BEGIN
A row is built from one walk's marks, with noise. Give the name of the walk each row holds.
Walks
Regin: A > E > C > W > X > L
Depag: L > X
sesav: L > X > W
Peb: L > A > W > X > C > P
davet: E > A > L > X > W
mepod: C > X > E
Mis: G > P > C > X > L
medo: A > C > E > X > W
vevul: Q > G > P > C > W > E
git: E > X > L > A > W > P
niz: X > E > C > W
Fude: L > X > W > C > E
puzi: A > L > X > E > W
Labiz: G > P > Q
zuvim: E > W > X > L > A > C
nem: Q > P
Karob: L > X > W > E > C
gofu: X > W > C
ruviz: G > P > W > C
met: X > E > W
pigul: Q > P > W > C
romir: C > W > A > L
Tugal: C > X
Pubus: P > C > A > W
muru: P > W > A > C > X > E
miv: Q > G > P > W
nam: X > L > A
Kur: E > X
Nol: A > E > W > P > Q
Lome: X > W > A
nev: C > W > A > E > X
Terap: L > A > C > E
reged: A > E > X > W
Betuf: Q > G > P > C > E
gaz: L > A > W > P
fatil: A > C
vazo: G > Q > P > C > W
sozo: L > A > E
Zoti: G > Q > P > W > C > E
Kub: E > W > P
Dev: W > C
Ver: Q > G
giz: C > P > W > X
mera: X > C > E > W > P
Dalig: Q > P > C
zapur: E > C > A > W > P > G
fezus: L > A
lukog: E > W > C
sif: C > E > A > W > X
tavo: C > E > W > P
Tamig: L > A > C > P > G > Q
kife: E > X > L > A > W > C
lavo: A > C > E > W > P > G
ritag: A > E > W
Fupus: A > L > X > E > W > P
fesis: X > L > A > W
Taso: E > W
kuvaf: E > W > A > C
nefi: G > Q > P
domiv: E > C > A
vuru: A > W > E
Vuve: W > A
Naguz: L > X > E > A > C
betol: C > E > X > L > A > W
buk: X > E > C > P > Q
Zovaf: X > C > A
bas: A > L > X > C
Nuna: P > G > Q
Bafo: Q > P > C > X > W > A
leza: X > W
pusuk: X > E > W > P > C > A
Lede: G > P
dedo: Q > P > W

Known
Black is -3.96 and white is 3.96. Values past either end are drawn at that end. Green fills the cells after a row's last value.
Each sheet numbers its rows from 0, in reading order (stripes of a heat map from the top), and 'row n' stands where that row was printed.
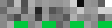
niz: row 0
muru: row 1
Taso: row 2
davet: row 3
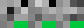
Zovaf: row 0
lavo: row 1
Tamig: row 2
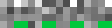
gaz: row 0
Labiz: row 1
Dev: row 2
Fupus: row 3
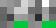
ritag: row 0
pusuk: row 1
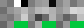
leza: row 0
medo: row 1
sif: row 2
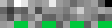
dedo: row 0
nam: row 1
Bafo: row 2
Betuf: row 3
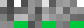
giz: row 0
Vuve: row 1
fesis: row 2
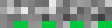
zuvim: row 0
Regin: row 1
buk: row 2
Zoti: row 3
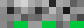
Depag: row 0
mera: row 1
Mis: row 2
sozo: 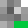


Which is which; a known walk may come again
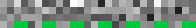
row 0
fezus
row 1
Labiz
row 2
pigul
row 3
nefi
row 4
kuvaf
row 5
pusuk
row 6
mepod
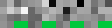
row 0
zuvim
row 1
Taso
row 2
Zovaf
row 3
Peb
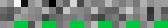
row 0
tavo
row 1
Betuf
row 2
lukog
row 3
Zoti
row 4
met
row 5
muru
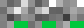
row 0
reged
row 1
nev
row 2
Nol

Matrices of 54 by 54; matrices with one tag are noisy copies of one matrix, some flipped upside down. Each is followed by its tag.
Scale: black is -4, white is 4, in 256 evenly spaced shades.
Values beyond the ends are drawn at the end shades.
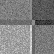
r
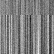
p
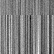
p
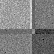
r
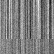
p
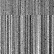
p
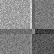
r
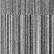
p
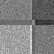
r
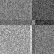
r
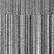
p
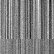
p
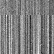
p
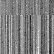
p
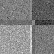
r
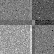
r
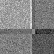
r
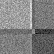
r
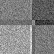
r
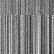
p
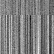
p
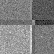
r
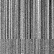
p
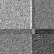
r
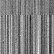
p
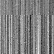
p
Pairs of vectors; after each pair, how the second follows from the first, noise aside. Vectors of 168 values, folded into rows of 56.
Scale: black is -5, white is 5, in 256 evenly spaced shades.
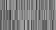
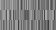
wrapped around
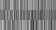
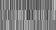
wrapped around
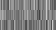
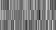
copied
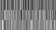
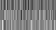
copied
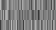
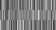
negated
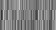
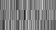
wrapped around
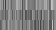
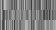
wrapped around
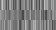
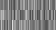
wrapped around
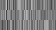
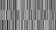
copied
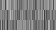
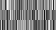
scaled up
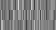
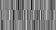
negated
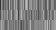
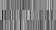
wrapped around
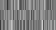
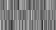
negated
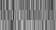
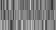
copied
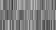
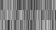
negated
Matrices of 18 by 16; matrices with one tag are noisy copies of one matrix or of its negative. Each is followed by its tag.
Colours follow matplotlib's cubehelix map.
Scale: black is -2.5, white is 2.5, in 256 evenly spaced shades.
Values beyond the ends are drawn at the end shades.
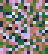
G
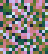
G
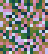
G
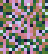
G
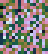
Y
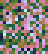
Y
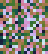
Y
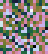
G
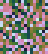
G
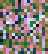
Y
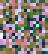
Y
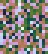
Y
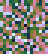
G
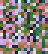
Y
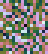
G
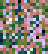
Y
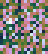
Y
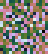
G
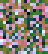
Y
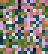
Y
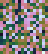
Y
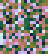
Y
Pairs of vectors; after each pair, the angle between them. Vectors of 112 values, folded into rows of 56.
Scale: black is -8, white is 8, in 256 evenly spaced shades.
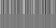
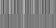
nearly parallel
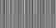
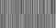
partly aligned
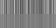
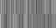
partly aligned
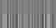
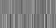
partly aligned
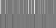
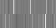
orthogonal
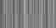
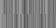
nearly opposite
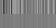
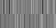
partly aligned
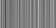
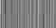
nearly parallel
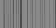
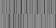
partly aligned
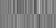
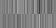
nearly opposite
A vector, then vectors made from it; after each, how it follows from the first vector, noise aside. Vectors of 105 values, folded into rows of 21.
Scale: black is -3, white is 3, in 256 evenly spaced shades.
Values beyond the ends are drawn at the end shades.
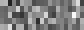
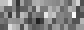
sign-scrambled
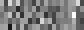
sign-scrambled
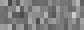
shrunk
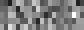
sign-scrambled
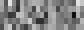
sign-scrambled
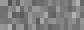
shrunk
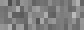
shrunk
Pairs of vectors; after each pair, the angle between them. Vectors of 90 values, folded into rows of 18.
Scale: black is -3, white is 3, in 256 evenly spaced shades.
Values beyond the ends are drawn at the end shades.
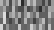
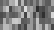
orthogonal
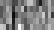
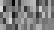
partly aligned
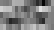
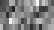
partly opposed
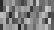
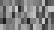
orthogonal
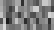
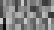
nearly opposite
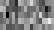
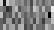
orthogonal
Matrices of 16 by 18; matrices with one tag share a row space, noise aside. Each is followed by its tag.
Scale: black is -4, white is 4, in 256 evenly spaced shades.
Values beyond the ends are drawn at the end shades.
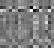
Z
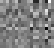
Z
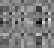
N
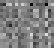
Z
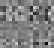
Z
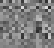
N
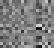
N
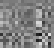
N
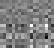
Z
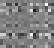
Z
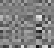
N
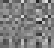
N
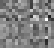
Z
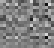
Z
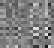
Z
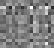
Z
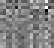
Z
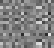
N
END
BEGIN
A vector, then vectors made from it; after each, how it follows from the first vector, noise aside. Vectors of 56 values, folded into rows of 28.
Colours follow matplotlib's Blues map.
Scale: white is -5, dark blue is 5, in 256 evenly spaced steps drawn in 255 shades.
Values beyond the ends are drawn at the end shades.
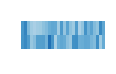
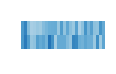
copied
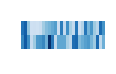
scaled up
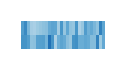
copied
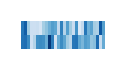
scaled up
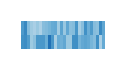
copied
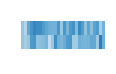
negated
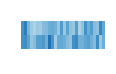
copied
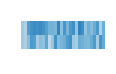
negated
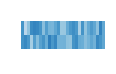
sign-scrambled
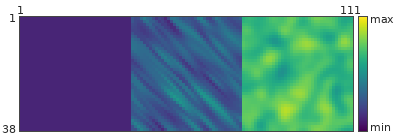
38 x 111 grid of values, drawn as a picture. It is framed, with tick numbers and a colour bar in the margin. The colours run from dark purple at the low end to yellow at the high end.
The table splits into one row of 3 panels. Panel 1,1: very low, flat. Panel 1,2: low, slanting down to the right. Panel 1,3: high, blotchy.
END
### What to work on
Beginning at the line above that contains "A row is built", return each line exactly through the line that contains "zuvim: E > W > X > L > A > C", and no others.

### Solution for this exercise
A row is built from one walk's marks, with noise. Give the name of the walk each row holds.
Walks
Regin: A > E > C > W > X > L
Depag: L > X
sesav: L > X > W
Peb: L > A > W > X > C > P
davet: E > A > L > X > W
mepod: C > X > E
Mis: G > P > C > X > L
medo: A > C > E > X > W
vevul: Q > G > P > C > W > E
git: E > X > L > A > W > P
niz: X > E > C > W
Fude: L > X > W > C > E
puzi: A > L > X > E > W
Labiz: G > P > Q
zuvim: E > W > X > L > A > C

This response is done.